### Exercise prompt
Print the records below word for word, beginning with the first line and ending once the line containing "[105 123 127" is printed.

[Saved entries]

- - - - -

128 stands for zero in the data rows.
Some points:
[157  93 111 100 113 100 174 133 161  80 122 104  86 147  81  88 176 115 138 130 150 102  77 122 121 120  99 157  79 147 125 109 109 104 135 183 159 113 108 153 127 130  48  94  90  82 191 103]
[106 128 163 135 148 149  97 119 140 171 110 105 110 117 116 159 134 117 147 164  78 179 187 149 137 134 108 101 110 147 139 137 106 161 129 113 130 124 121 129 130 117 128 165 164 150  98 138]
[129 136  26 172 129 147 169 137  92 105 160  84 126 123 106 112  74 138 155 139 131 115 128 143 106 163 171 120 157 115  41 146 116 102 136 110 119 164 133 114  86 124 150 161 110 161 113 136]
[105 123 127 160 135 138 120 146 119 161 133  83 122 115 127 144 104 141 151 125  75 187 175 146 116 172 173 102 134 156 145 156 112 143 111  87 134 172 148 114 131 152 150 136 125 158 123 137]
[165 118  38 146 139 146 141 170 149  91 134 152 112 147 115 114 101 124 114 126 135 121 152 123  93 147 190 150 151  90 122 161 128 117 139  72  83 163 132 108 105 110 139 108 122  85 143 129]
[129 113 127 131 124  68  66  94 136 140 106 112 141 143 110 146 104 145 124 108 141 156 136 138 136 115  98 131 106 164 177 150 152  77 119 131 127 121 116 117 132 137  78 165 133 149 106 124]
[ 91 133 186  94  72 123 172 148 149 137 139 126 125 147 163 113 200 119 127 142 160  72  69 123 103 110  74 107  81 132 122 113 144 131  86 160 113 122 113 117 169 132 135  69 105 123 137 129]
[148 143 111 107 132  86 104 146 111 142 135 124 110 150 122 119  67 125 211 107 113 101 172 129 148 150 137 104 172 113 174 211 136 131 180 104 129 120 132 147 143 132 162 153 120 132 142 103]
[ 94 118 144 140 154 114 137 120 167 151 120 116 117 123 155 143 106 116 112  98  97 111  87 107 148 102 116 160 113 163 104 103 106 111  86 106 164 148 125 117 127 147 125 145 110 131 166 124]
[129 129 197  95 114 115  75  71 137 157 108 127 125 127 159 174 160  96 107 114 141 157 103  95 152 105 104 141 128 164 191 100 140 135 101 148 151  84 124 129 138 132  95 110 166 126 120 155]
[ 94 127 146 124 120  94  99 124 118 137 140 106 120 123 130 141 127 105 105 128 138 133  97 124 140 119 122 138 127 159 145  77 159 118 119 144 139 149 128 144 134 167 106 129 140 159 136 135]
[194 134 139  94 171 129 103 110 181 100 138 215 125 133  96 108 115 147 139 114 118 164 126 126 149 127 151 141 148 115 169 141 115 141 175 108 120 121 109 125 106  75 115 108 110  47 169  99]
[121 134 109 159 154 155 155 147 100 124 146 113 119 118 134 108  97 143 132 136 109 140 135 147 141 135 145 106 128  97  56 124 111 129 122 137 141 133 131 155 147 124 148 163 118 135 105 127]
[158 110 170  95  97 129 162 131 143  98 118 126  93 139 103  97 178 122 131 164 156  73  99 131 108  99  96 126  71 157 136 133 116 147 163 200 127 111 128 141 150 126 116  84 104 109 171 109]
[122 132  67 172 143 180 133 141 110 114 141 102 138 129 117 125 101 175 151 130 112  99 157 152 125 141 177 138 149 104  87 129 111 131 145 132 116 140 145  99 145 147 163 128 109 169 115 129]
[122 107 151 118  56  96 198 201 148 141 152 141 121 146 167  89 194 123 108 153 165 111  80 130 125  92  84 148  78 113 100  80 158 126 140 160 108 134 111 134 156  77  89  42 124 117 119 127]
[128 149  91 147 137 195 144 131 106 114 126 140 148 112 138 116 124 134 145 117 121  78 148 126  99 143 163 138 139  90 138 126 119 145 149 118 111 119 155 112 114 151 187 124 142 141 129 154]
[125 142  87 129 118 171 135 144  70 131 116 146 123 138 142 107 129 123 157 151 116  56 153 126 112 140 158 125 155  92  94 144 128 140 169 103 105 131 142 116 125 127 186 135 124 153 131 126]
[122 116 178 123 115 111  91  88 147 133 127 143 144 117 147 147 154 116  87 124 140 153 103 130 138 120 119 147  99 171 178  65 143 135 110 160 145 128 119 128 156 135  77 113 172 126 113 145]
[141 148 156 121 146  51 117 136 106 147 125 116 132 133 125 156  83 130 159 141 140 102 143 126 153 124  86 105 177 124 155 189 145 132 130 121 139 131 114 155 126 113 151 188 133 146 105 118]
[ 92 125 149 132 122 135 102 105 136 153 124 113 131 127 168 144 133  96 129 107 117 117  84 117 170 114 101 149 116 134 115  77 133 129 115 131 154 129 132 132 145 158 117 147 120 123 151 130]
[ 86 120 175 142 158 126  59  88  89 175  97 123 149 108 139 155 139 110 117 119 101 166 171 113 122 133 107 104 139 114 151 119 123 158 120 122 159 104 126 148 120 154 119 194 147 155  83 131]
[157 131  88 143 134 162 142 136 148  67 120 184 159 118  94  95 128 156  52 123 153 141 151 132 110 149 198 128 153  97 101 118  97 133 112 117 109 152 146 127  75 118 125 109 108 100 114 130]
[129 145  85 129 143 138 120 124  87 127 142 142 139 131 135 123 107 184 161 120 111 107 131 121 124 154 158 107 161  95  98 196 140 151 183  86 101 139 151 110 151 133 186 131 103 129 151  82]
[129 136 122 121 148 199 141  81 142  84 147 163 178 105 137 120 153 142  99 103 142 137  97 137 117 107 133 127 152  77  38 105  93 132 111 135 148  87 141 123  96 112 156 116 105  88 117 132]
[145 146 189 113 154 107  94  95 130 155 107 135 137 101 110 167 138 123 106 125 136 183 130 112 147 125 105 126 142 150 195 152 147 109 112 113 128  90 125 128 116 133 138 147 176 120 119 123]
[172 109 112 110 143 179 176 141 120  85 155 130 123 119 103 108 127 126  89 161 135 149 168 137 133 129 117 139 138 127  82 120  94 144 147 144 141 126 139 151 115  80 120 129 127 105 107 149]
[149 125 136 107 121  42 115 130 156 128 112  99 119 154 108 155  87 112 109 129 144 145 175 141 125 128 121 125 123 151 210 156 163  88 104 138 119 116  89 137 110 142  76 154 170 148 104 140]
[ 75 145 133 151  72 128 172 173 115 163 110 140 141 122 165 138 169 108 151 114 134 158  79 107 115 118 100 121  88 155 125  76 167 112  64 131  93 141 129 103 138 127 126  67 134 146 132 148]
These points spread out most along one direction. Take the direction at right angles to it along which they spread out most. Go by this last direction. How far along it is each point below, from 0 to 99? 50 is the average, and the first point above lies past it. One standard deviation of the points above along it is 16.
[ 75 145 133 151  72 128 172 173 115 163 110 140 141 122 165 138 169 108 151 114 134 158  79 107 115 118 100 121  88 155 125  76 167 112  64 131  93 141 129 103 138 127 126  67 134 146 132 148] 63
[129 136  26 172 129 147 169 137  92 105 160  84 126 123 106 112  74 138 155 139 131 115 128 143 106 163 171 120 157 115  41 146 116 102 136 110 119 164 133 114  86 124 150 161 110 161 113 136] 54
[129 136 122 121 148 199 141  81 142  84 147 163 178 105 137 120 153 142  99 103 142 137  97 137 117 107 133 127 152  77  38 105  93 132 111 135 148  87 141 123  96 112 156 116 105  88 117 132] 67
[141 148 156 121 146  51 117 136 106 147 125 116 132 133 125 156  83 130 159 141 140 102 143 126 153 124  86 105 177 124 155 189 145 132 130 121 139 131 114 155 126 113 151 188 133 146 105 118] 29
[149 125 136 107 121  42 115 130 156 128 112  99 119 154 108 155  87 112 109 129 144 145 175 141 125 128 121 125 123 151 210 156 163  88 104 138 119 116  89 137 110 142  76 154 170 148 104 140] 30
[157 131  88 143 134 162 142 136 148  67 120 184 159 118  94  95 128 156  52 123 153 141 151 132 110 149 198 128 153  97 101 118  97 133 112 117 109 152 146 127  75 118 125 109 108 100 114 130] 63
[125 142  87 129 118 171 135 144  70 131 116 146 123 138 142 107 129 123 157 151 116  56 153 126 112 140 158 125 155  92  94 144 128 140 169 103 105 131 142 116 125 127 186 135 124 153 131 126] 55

- - - - -

### Solution for this problem
128 stands for zero in the data rows.
Some points:
[157  93 111 100 113 100 174 133 161  80 122 104  86 147  81  88 176 115 138 130 150 102  77 122 121 120  99 157  79 147 125 109 109 104 135 183 159 113 108 153 127 130  48  94  90  82 191 103]
[106 128 163 135 148 149  97 119 140 171 110 105 110 117 116 159 134 117 147 164  78 179 187 149 137 134 108 101 110 147 139 137 106 161 129 113 130 124 121 129 130 117 128 165 164 150  98 138]
[129 136  26 172 129 147 169 137  92 105 160  84 126 123 106 112  74 138 155 139 131 115 128 143 106 163 171 120 157 115  41 146 116 102 136 110 119 164 133 114  86 124 150 161 110 161 113 136]
[105 123 127 160 135 138 120 146 119 161 133  83 122 115 127 144 104 141 151 125  75 187 175 146 116 172 173 102 134 156 145 156 112 143 111  87 134 172 148 114 131 152 150 136 125 158 123 137]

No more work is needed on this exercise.